**Exercise prompt:** Word for word, restate the records that appear below.
*** Given data Section Begins ***
Each row below holds a small network's activations on one input, seen along a few directions.
In each table, some parts of the input vary, and every possible input appears once, in random order.
Descriptions start from the smaller parts, as in this example, which fits no table here: ring(8) and (point or ring(9) or (values(3) and line(6))).
Shared parts are said once, and a part with two or three values counts as separate values.

Other details of the inputs vary at random and push rows far along two fixed directions, the same in every table; ignore that.

Rows:
row 1: [-3,22,-4,4,-15,-17,35,-16,-15,35,-3]
row 2: [-15,-7,6,11,7,1,-35,18,22,-33,0]
row 3: [11,14,-11,1,-18,-9,16,-16,-12,23,-13]
row 4: [-2,-13,13,-1,-14,-7,-10,17,17,-26,-2]
row 5: [17,5,-6,-5,-13,-16,12,-15,-3,15,-12]
row 6: [10,20,3,5,-12,-21,36,-17,-22,25,-8]
row 7: [-6,-28,15,-1,-4,5,-23,26,0,-8,7]
row 8: [3,15,-15,-4,-22,-13,19,-18,-13,31,-13]
row 9: [12,10,-34,-19,68,57,15,-33,-3,-20,39]
row 10: [4,1,-2,-2,-17,-12,17,2,-12,-3,-5]
row 11: [-15,-4,1,-2,-15,2,-2,14,8,-10,-2]
row 12: [17,-7,-31,-28,67,71,5,-22,-14,13,29]
row 13: [1,-8,10,-3,1,2,-33,16,25,-23,-16]
row 14: [5,5,13,3,-1,-13,6,2,9,-1,-2]
row 15: [-8,-5,7,2,-16,0,-10,20,10,-20,-4]
row 16: [-6,-4,2,9,4,-11,-14,3,6,-20,-4]
row 17: [-5,-17,28,3,14,10,-29,23,10,-2,6]
row 18: [-11,9,-11,9,-13,-18,7,-11,-9,10,1]
row 19: [-11,-28,14,13,10,2,-37,14,6,-9,8]
row 20: [3,20,2,6,-10,-14,24,-7,-11,21,-4]
Each input here is: values(4) and (point or line(4)).
Changing only the values(4) part turns row 10 into row 6. The same change can be made to row 7. Which row results? -> row 17
Which other rows does row 1 become when the values(4) part takes its other values? List them by row number. -> row 8, row 11, row 18
Which other rows does row 13 become when the line(4) part takes its other values? List them by row number. -> row 3, row 5, row 8

Rows:
row 21: [-40,-32,40,26,-64,-49,-57,60,39,-57,-38]
row 22: [-21,-1,26,29,-80,-64,7,21,-10,1,-29]
row 23: [2,-4,13,10,-51,-45,-35,16,22,-20,-46]
row 24: [13,-3,-20,-13,30,42,14,-16,-25,39,34]
row 25: [20,-6,29,25,-62,-75,45,-12,-44,81,-20]
row 26: [-12,-7,43,26,-67,-75,9,24,6,-6,-24]
row 27: [3,4,21,-9,41,31,-46,33,58,-58,-10]
row 28: [-19,7,31,22,-59,-56,8,27,-5,-4,-20]
row 29: [4,-3,-12,5,-52,-45,33,-17,-25,8,-5]
row 30: [38,35,-66,-34,35,39,64,-75,-31,30,18]
row 31: [-11,-43,68,20,-21,-36,-71,69,29,-18,-27]
row 32: [-20,-9,19,50,-12,-65,-33,-12,7,1,-5]
row 33: [11,35,-48,-17,13,31,90,-60,-52,36,38]
row 34: [-5,4,-2,7,-28,-20,-23,12,24,-12,-36]
row 35: [-30,-20,35,57,-10,-61,-72,20,25,-31,-16]
row 36: [19,49,-46,-35,61,56,55,-47,-8,21,28]
row 37: [-8,-7,29,-24,71,58,-82,49,93,-90,6]
row 38: [-8,-19,13,-19,66,63,-42,33,15,-18,25]
row 39: [-21,-18,2,-26,60,66,-89,41,90,-89,1]
row 40: [-6,-23,27,17,-36,-27,-27,29,-11,28,-16]
row 41: [9,0,-7,-18,44,44,19,-13,-22,34,34]
row 42: [9,4,-6,24,-94,-86,56,-24,-54,37,-30]
row 43: [-2,-52,9,-22,54,61,-80,35,39,-46,22]
row 44: [20,54,-45,-32,63,60,55,-44,-18,18,23]
row 45: [6,-18,3,20,-49,-40,14,-2,-40,58,-21]
row 46: [23,48,-52,-24,42,51,59,-56,-27,27,14]
row 47: [19,39,-38,-19,18,28,45,-45,-10,28,10]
*** Given data Section Ends ***
**Result of this task:**
Each row below holds a small network's activations on one input, seen along a few directions.
In each table, some parts of the input vary, and every possible input appears once, in random order.
Descriptions start from the smaller parts, as in this example, which fits no table here: ring(8) and (point or ring(9) or (values(3) and line(6))).
Shared parts are said once, and a part with two or three values counts as separate values.

Other details of the inputs vary at random and push rows far along two fixed directions, the same in every table; ignore that.

Rows:
row 1: [-3,22,-4,4,-15,-17,35,-16,-15,35,-3]
row 2: [-15,-7,6,11,7,1,-35,18,22,-33,0]
row 3: [11,14,-11,1,-18,-9,16,-16,-12,23,-13]
row 4: [-2,-13,13,-1,-14,-7,-10,17,17,-26,-2]
row 5: [17,5,-6,-5,-13,-16,12,-15,-3,15,-12]
row 6: [10,20,3,5,-12,-21,36,-17,-22,25,-8]
row 7: [-6,-28,15,-1,-4,5,-23,26,0,-8,7]
row 8: [3,15,-15,-4,-22,-13,19,-18,-13,31,-13]
row 9: [12,10,-34,-19,68,57,15,-33,-3,-20,39]
row 10: [4,1,-2,-2,-17,-12,17,2,-12,-3,-5]
row 11: [-15,-4,1,-2,-15,2,-2,14,8,-10,-2]
row 12: [17,-7,-31,-28,67,71,5,-22,-14,13,29]
row 13: [1,-8,10,-3,1,2,-33,16,25,-23,-16]
row 14: [5,5,13,3,-1,-13,6,2,9,-1,-2]
row 15: [-8,-5,7,2,-16,0,-10,20,10,-20,-4]
row 16: [-6,-4,2,9,4,-11,-14,3,6,-20,-4]
row 17: [-5,-17,28,3,14,10,-29,23,10,-2,6]
row 18: [-11,9,-11,9,-13,-18,7,-11,-9,10,1]
row 19: [-11,-28,14,13,10,2,-37,14,6,-9,8]
row 20: [3,20,2,6,-10,-14,24,-7,-11,21,-4]
Each input here is: values(4) and (point or line(4)).
Changing only the values(4) part turns row 10 into row 6. The same change can be made to row 7. Which row results? -> row 17
Which other rows does row 1 become when the values(4) part takes its other values? List them by row number. -> row 8, row 11, row 18
Which other rows does row 13 become when the line(4) part takes its other values? List them by row number. -> row 3, row 5, row 8

Rows:
row 21: [-40,-32,40,26,-64,-49,-57,60,39,-57,-38]
row 22: [-21,-1,26,29,-80,-64,7,21,-10,1,-29]
row 23: [2,-4,13,10,-51,-45,-35,16,22,-20,-46]
row 24: [13,-3,-20,-13,30,42,14,-16,-25,39,34]
row 25: [20,-6,29,25,-62,-75,45,-12,-44,81,-20]
row 26: [-12,-7,43,26,-67,-75,9,24,6,-6,-24]
row 27: [3,4,21,-9,41,31,-46,33,58,-58,-10]
row 28: [-19,7,31,22,-59,-56,8,27,-5,-4,-20]
row 29: [4,-3,-12,5,-52,-45,33,-17,-25,8,-5]
row 30: [38,35,-66,-34,35,39,64,-75,-31,30,18]
row 31: [-11,-43,68,20,-21,-36,-71,69,29,-18,-27]
row 32: [-20,-9,19,50,-12,-65,-33,-12,7,1,-5]
row 33: [11,35,-48,-17,13,31,90,-60,-52,36,38]
row 34: [-5,4,-2,7,-28,-20,-23,12,24,-12,-36]
row 35: [-30,-20,35,57,-10,-61,-72,20,25,-31,-16]
row 36: [19,49,-46,-35,61,56,55,-47,-8,21,28]
row 37: [-8,-7,29,-24,71,58,-82,49,93,-90,6]
row 38: [-8,-19,13,-19,66,63,-42,33,15,-18,25]
row 39: [-21,-18,2,-26,60,66,-89,41,90,-89,1]
row 40: [-6,-23,27,17,-36,-27,-27,29,-11,28,-16]
row 41: [9,0,-7,-18,44,44,19,-13,-22,34,34]
row 42: [9,4,-6,24,-94,-86,56,-24,-54,37,-30]
row 43: [-2,-52,9,-22,54,61,-80,35,39,-46,22]
row 44: [20,54,-45,-32,63,60,55,-44,-18,18,23]
row 45: [6,-18,3,20,-49,-40,14,-2,-40,58,-21]
row 46: [23,48,-52,-24,42,51,59,-56,-27,27,14]
row 47: [19,39,-38,-19,18,28,45,-45,-10,28,10]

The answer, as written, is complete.